EXERCISE REQUIREMENTS: Could every line of the data be printed exactly as it reads?

Records contained in a dataset:
+===+

Here is a tiny trained network, its code and every weight. The questions are about switching its units off for an input and a target symbol, where a switched-off unit gives its printed mean instead of its output.

import numpy as np


def w(rows, s, z=0):
    codes = np.array(rows[::2]) - 128.0
    scale = np.full(codes.shape[1], s)
    scale[-1] = z or s
    return codes * scale


def norm(h):
    return h / np.sqrt((h * h).mean(-1, keepdims=True) + 1e-5)


def softmax(a):
    e = np.exp(a - a.max(-1, keepdims=True))
    return e / e.sum(-1, keepdims=True)


def log_softmax(a):
    a = a - a.max(-1, keepdims=True)
    return a - np.log(np.exp(a).sum(-1, keepdims=True))


def net(x, mask):
    ids = ['ΔΘΛΞΣαβγεημπτφψω'.index(c) for c in x.split()]
    T = len(ids)
    res = E[ids] + P[:T]
    u = 0
    for l in range(3):
        r = norm(res)
        for j in range(2):
            rows = slice(2 * j, 2 * j + 2)
            q, k, v = (r @ M[l][rows].T for M in (Q, K, V))
            z = softmax(np.where(np.tri(T) > 0, q @ k.T / 2**0.5, -1e9)) @ v
            o = O[l][rows]
            res = res + np.where(mask[u + j], z, o[:, -1]) @ o[:, :-1]
        u += 2
    return log_softmax(norm(res)[-1] @ U[:, :-1].T + U[:, -1])


Q, K, V, O = {}, {}, {}, {}
E = w([
[90,137,91],'Δ',
[135,123,134],'Θ',
[133,121,146],'Λ',
[127,129,141],'Ξ',
[136,128,135],'Σ',
[128,131,136],'α',
[136,124,135],'β',
[67,113,76],'γ',
[34,111,113],'ε',
[134,127,142],'η',
[135,81,3],'μ',
[218,130,109],'π',
[131,127,133],'τ',
[249,88,102],'φ',
[127,125,144],'ψ',
[136,122,139],'ω',
],0.0062)
P = w([
[139,159,101],'0',
[162,15,179],'1',
[152,3,170],'2',
[136,6,169],'3',
[131,5,157],'4',
[122,4,157],'5',
[120,10,156],'6',
[106,15,155],'7',
[108,10,158],'8',
[104,20,154],'9',
],0.0016)
Q[0] = w([
[241,99,131],'0.h1',
[171,1,171],'0.h1',
[76,214,102],'0.h2',
[59,222,94],'0.h2',
],0.0068)
K[0] = w([
[233,174,48],'0.h1',
[134,248,103],'0.h1',
[138,25,152],'0.h2',
[148,3,152],'0.h2',
],0.0063)
V[0] = w([
[179,128,22],'0.h1',
[51,83,198],'0.h1',
[92,207,76],'0.h2',
[164,3,103],'0.h2',
],0.0025)
O[0] = w([
[110,127,234,84],'0.h1',
[162,64,46,103],'0.h1',
[6,122,171,2],'0.h2',
[236,58,144,158],'0.h2',
],0.0024,0.00078)
Q[1] = w([
[84,54,195],'1.h1',
[205,127,160],'1.h1',
[145,215,33],'1.h2',
[168,69,254],'1.h2',
],0.0063)
K[1] = w([
[71,18,217],'1.h1',
[65,115,101],'1.h1',
[160,1,149],'1.h2',
[124,254,155],'1.h2',
],0.0066)
V[1] = w([
[156,137,12],'1.h1',
[2,8,158],'1.h1',
[150,237,17],'1.h2',
[24,69,11],'1.h2',
],0.0028)
O[1] = w([
[196,106,183,58],'1.h1',
[129,248,87,251],'1.h1',
[145,106,5,155],'1.h2',
[67,4,138,105],'1.h2',
],0.0035,0.002)
Q[2] = w([
[233,210,154],'2.h1',
[210,113,123],'2.h1',
[140,83,198],'2.h2',
[132,8,255],'2.h2',
],0.00088)
K[2] = w([
[125,183,194],'2.h1',
[161,141,147],'2.h1',
[47,57,137],'2.h2',
[45,7,131],'2.h2',
],0.0012)
V[2] = w([
[67,144,249],'2.h1',
[150,130,112],'2.h1',
[125,131,103],'2.h2',
[87,209,175],'2.h2',
],0.0019)
O[2] = w([
[88,1,185,2],'2.h1',
[147,143,116,149],'2.h1',
[132,170,143,148],'2.h2',
[139,81,245,62],'2.h2',
],0.0014,0.00086)
U = w([
[107,51,152,137],'Δ',
[164,153,180,108],'Θ',
[60,174,186,107],'Λ',
[162,138,134,255],'Ξ',
[137,64,214,109],'Σ',
[185,229,43,147],'α',
[147,161,166,115],'β',
[54,156,137,133],'γ',
[29,83,120,114],'ε',
[113,173,150,70],'η',
[161,45,9,114],'μ',
[105,59,155,89],'π',
[147,167,155,101],'τ',
[235,74,118,168],'φ',
[57,173,46,127],'ψ',
[150,106,165,141],'ω',
],0.015,0.0034)

Each question gives the input, a string of symbols that net reads in full, and the target symbol t.
The units are the heads (2 rows each of Q, K, V and O). Each row of codes is followed by its name. A weight is (code - 128) times the scale printed after its matrix; where a second scale follows, it is the last column's (O and U).
mask holds one flag per head, layer by layer. A switched-off head (its flag False) gives its mean, the last column of its rows in O, instead of its output. The means were averaged over made-up inputs and are rounded, as every weight is.
A unit's drop is (log p(t) with every unit on - log p(t) with that unit switched off) / (log p(t) with every unit on - log p(t) with every unit switched off).
The circuit of an input: a set's keep is (log p(t) with only the set's units on - log p(t) with every unit switched off) / (log p(t) with every unit on - log p(t) with every unit switched off). Starting from all 6 units, units are removed one at a time, each time the one whose removal leaves the highest keep (on an exact tie, the one counted first), for as long as the keep stays at least 0.8.
circuit, biggest first: the units of the circuit, biggest drop first
which heads matter: for each layer, one digit per head in row order, 1 if its drop is at least 0.15 and else 0, layers parted by /
drop of u: that unit's drop, to one decimal
input μ Ξ Δ Δ ψ η μ Ξ μ α, target Σ: which heads matter	01 / 01 / 00
input η Λ Ξ Ξ ψ, target α: circuit, biggest first	[1.h2]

+===+

OUTPUT OF THE TASK:
Here is a tiny trained network, its code and every weight. The questions are about switching its units off for an input and a target symbol, where a switched-off unit gives its printed mean instead of its output.

import numpy as np


def w(rows, s, z=0):
    codes = np.array(rows[::2]) - 128.0
    scale = np.full(codes.shape[1], s)
    scale[-1] = z or s
    return codes * scale


def norm(h):
    return h / np.sqrt((h * h).mean(-1, keepdims=True) + 1e-5)


def softmax(a):
    e = np.exp(a - a.max(-1, keepdims=True))
    return e / e.sum(-1, keepdims=True)


def log_softmax(a):
    a = a - a.max(-1, keepdims=True)
    return a - np.log(np.exp(a).sum(-1, keepdims=True))


def net(x, mask):
    ids = ['ΔΘΛΞΣαβγεημπτφψω'.index(c) for c in x.split()]
    T = len(ids)
    res = E[ids] + P[:T]
    u = 0
    for l in range(3):
        r = norm(res)
        for j in range(2):
            rows = slice(2 * j, 2 * j + 2)
            q, k, v = (r @ M[l][rows].T for M in (Q, K, V))
            z = softmax(np.where(np.tri(T) > 0, q @ k.T / 2**0.5, -1e9)) @ v
            o = O[l][rows]
            res = res + np.where(mask[u + j], z, o[:, -1]) @ o[:, :-1]
        u += 2
    return log_softmax(norm(res)[-1] @ U[:, :-1].T + U[:, -1])


Q, K, V, O = {}, {}, {}, {}
E = w([
[90,137,91],'Δ',
[135,123,134],'Θ',
[133,121,146],'Λ',
[127,129,141],'Ξ',
[136,128,135],'Σ',
[128,131,136],'α',
[136,124,135],'β',
[67,113,76],'γ',
[34,111,113],'ε',
[134,127,142],'η',
[135,81,3],'μ',
[218,130,109],'π',
[131,127,133],'τ',
[249,88,102],'φ',
[127,125,144],'ψ',
[136,122,139],'ω',
],0.0062)
P = w([
[139,159,101],'0',
[162,15,179],'1',
[152,3,170],'2',
[136,6,169],'3',
[131,5,157],'4',
[122,4,157],'5',
[120,10,156],'6',
[106,15,155],'7',
[108,10,158],'8',
[104,20,154],'9',
],0.0016)
Q[0] = w([
[241,99,131],'0.h1',
[171,1,171],'0.h1',
[76,214,102],'0.h2',
[59,222,94],'0.h2',
],0.0068)
K[0] = w([
[233,174,48],'0.h1',
[134,248,103],'0.h1',
[138,25,152],'0.h2',
[148,3,152],'0.h2',
],0.0063)
V[0] = w([
[179,128,22],'0.h1',
[51,83,198],'0.h1',
[92,207,76],'0.h2',
[164,3,103],'0.h2',
],0.0025)
O[0] = w([
[110,127,234,84],'0.h1',
[162,64,46,103],'0.h1',
[6,122,171,2],'0.h2',
[236,58,144,158],'0.h2',
],0.0024,0.00078)
Q[1] = w([
[84,54,195],'1.h1',
[205,127,160],'1.h1',
[145,215,33],'1.h2',
[168,69,254],'1.h2',
],0.0063)
K[1] = w([
[71,18,217],'1.h1',
[65,115,101],'1.h1',
[160,1,149],'1.h2',
[124,254,155],'1.h2',
],0.0066)
V[1] = w([
[156,137,12],'1.h1',
[2,8,158],'1.h1',
[150,237,17],'1.h2',
[24,69,11],'1.h2',
],0.0028)
O[1] = w([
[196,106,183,58],'1.h1',
[129,248,87,251],'1.h1',
[145,106,5,155],'1.h2',
[67,4,138,105],'1.h2',
],0.0035,0.002)
Q[2] = w([
[233,210,154],'2.h1',
[210,113,123],'2.h1',
[140,83,198],'2.h2',
[132,8,255],'2.h2',
],0.00088)
K[2] = w([
[125,183,194],'2.h1',
[161,141,147],'2.h1',
[47,57,137],'2.h2',
[45,7,131],'2.h2',
],0.0012)
V[2] = w([
[67,144,249],'2.h1',
[150,130,112],'2.h1',
[125,131,103],'2.h2',
[87,209,175],'2.h2',
],0.0019)
O[2] = w([
[88,1,185,2],'2.h1',
[147,143,116,149],'2.h1',
[132,170,143,148],'2.h2',
[139,81,245,62],'2.h2',
],0.0014,0.00086)
U = w([
[107,51,152,137],'Δ',
[164,153,180,108],'Θ',
[60,174,186,107],'Λ',
[162,138,134,255],'Ξ',
[137,64,214,109],'Σ',
[185,229,43,147],'α',
[147,161,166,115],'β',
[54,156,137,133],'γ',
[29,83,120,114],'ε',
[113,173,150,70],'η',
[161,45,9,114],'μ',
[105,59,155,89],'π',
[147,167,155,101],'τ',
[235,74,118,168],'φ',
[57,173,46,127],'ψ',
[150,106,165,141],'ω',
],0.015,0.0034)

Each question gives the input, a string of symbols that net reads in full, and the target symbol t.
The units are the heads (2 rows each of Q, K, V and O). Each row of codes is followed by its name. A weight is (code - 128) times the scale printed after its matrix; where a second scale follows, it is the last column's (O and U).
mask holds one flag per head, layer by layer. A switched-off head (its flag False) gives its mean, the last column of its rows in O, instead of its output. The means were averaged over made-up inputs and are rounded, as every weight is.
A unit's drop is (log p(t) with every unit on - log p(t) with that unit switched off) / (log p(t) with every unit on - log p(t) with every unit switched off).
The circuit of an input: a set's keep is (log p(t) with only the set's units on - log p(t) with every unit switched off) / (log p(t) with every unit on - log p(t) with every unit switched off). Starting from all 6 units, units are removed one at a time, each time the one whose removal leaves the highest keep (on an exact tie, the one counted first), for as long as the keep stays at least 0.8.
circuit, biggest first: the units of the circuit, biggest drop first
which heads matter: for each layer, one digit per head in row order, 1 if its drop is at least 0.15 and else 0, layers parted by /
drop of u: that unit's drop, to one decimal
input μ Ξ Δ Δ ψ η μ Ξ μ α, target Σ: which heads matter	01 / 01 / 00
input η Λ Ξ Ξ ψ, target α: circuit, biggest first	[1.h2]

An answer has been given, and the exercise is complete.